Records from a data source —

[[-0.25 -2.21  0.03 -0.73 -0.20 -0.73 -2.07 -0.86 -1.80]
 [ 0.13 -1.95  0.46 -0.85  0.43 -1.02 -1.95 -1.37 -0.98]
 [ 0.22 -0.86  0.70 -1.03  0.58 -1.15 -1.09 -1.47 -0.46]
 [-0.86 -1.81 -0.74 -0.04 -1.16 -0.20 -1.56 -0.04 -2.19]
 [-0.93  1.61 -0.71  0.00 -0.39 -0.29  1.26  0.30  0.35]
 [-1.29 -0.21 -1.23  0.35 -1.54  0.11 -0.15  0.67 -1.60]
 [-1.38 -0.84 -1.68  0.38  0.24 -0.61 -0.74 -0.67 -0.88]]	-1.60

[[-0.18  0.07 -0.15 -0.20 -0.20 -0.03 -0.05 -0.20  0.10 -0.12 -0.15]
 [-0.17 -0.18  0.15  0.16  0.00  0.16 -0.24 -0.20  0.14 -0.15 -0.07]
 [-0.22 -0.11  0.13  0.11  0.05 -0.02 -0.04 -0.21 -0.13  0.15  0.14]
 [-0.28  0.16  0.11  0.00 -0.14 -0.09  0.05 -0.26 -0.23  0.11  0.10]
 [ 0.13 -0.10  0.14  0.12  0.04 -0.20 -0.20  0.11 -0.15 -0.06 -0.24]
 [-0.21  0.08 -0.15 -0.21 -0.06  0.01 -0.02 -0.15  0.02 -0.03 -0.06]
 [ 0.12 -0.11 -0.20 -0.12  0.06 -0.10  0.15  0.04 -0.22 -0.02  0.09]
 [-0.27  0.04  0.14  0.04 -0.24 -0.20 -0.17 -0.25 -0.16 -0.08  0.03]]	0.09

[[ 0.6 -1.2 -0.8  0.9 -1.1 -0.5  0.7 -0.5 -0.8 -0.6 -1.3 -1.0]
 [ 0.5  0.0 -0.4  0.1 -0.5 -1.1  0.3 -0.9 -0.3 -1.3  0.9 -1.6]
 [-2.4  0.8  0.6 -1.4  2.9  1.3 -1.1  0.1  0.3  2.2  1.4  1.0]
 [ 1.2 -0.8 -0.6  0.2 -2.4  0.2 -0.6  0.4 -1.1  0.2 -2.1  0.9]
 [ 1.1  0.2 -2.2  0.2 -2.4 -2.7 -0.7 -0.5 -1.6 -2.9  0.1 -2.2]
 [-2.9  1.4  1.5  0.2  1.5  2.2 -0.2  2.0  1.0  1.8  1.1  2.3]
 [ 0.2 -1.2  0.4  0.8  0.7  2.0  1.0  0.1 -0.3  2.1 -1.6  1.5]
 [ 1.8 -0.7 -1.1  0.8 -0.9 -1.8  1.2 -0.7 -1.6 -0.7 -0.7 -1.5]
 [-1.3  0.9  0.0 -0.4 -0.7  0.7 -2.4  1.3  1.1 -0.9  0.6  1.2]
 [-0.1 -2.2 -0.5  1.2 -1.0  0.3  0.9 -0.8 -0.3  0.2 -2.5  0.0]]	1.2

[[-2.70 -0.44 -0.66  0.69  1.84  1.32 -0.51 -0.77  1.52  0.43  1.50 -0.32]
 [-0.87  0.19  0.90 -0.70  0.87  0.07 -0.22 -1.09 -1.78 -0.09  3.06 -1.41]
 [-0.65  1.83 -0.64  0.34 -0.89 -0.91  1.13 -0.52 -1.92 -0.13 -0.01 -1.17]
 [ 0.70 -2.79 -0.28 -0.04 -1.09 -0.61 -0.25  1.27  1.56  0.23 -1.50 -0.19]
 [-2.55  1.34 -2.17 -0.34  0.74 -1.77 -1.65  0.44  0.89 -0.60  2.81 -0.37]
 [-0.21 -1.68  0.18  0.56 -0.35  0.91  0.06 -0.61  1.18  0.50 -0.38 -1.08]
 [-0.52 -1.60 -1.38  0.06  1.54 -0.60 -0.49 -0.88 -0.60 -1.78  1.48 -0.53]
 [-1.17  0.09 -0.27 -1.07 -0.03 -0.49 -1.15  1.51 -0.12  0.24  0.77  0.81]
 [ 0.64 -1.27  0.25 -0.17 -0.91 -0.95 -0.12  0.18 -0.31 -0.05  1.67 -1.32]
 [-0.64 -1.72 -1.49  0.86  0.26 -0.13 -0.75 -0.78  1.06 -0.18  1.69
  -1.01]]	-1.32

Task directions — Write out the records exactly, starting at the first line and stopping after the line that contains "0.00 -0.14 -0.09".

Response to the task —
[[-0.25 -2.21  0.03 -0.73 -0.20 -0.73 -2.07 -0.86 -1.80]
 [ 0.13 -1.95  0.46 -0.85  0.43 -1.02 -1.95 -1.37 -0.98]
 [ 0.22 -0.86  0.70 -1.03  0.58 -1.15 -1.09 -1.47 -0.46]
 [-0.86 -1.81 -0.74 -0.04 -1.16 -0.20 -1.56 -0.04 -2.19]
 [-0.93  1.61 -0.71  0.00 -0.39 -0.29  1.26  0.30  0.35]
 [-1.29 -0.21 -1.23  0.35 -1.54  0.11 -0.15  0.67 -1.60]
 [-1.38 -0.84 -1.68  0.38  0.24 -0.61 -0.74 -0.67 -0.88]]	-1.60

[[-0.18  0.07 -0.15 -0.20 -0.20 -0.03 -0.05 -0.20  0.10 -0.12 -0.15]
 [-0.17 -0.18  0.15  0.16  0.00  0.16 -0.24 -0.20  0.14 -0.15 -0.07]
 [-0.22 -0.11  0.13  0.11  0.05 -0.02 -0.04 -0.21 -0.13  0.15  0.14]
 [-0.28  0.16  0.11  0.00 -0.14 -0.09  0.05 -0.26 -0.23  0.11  0.10]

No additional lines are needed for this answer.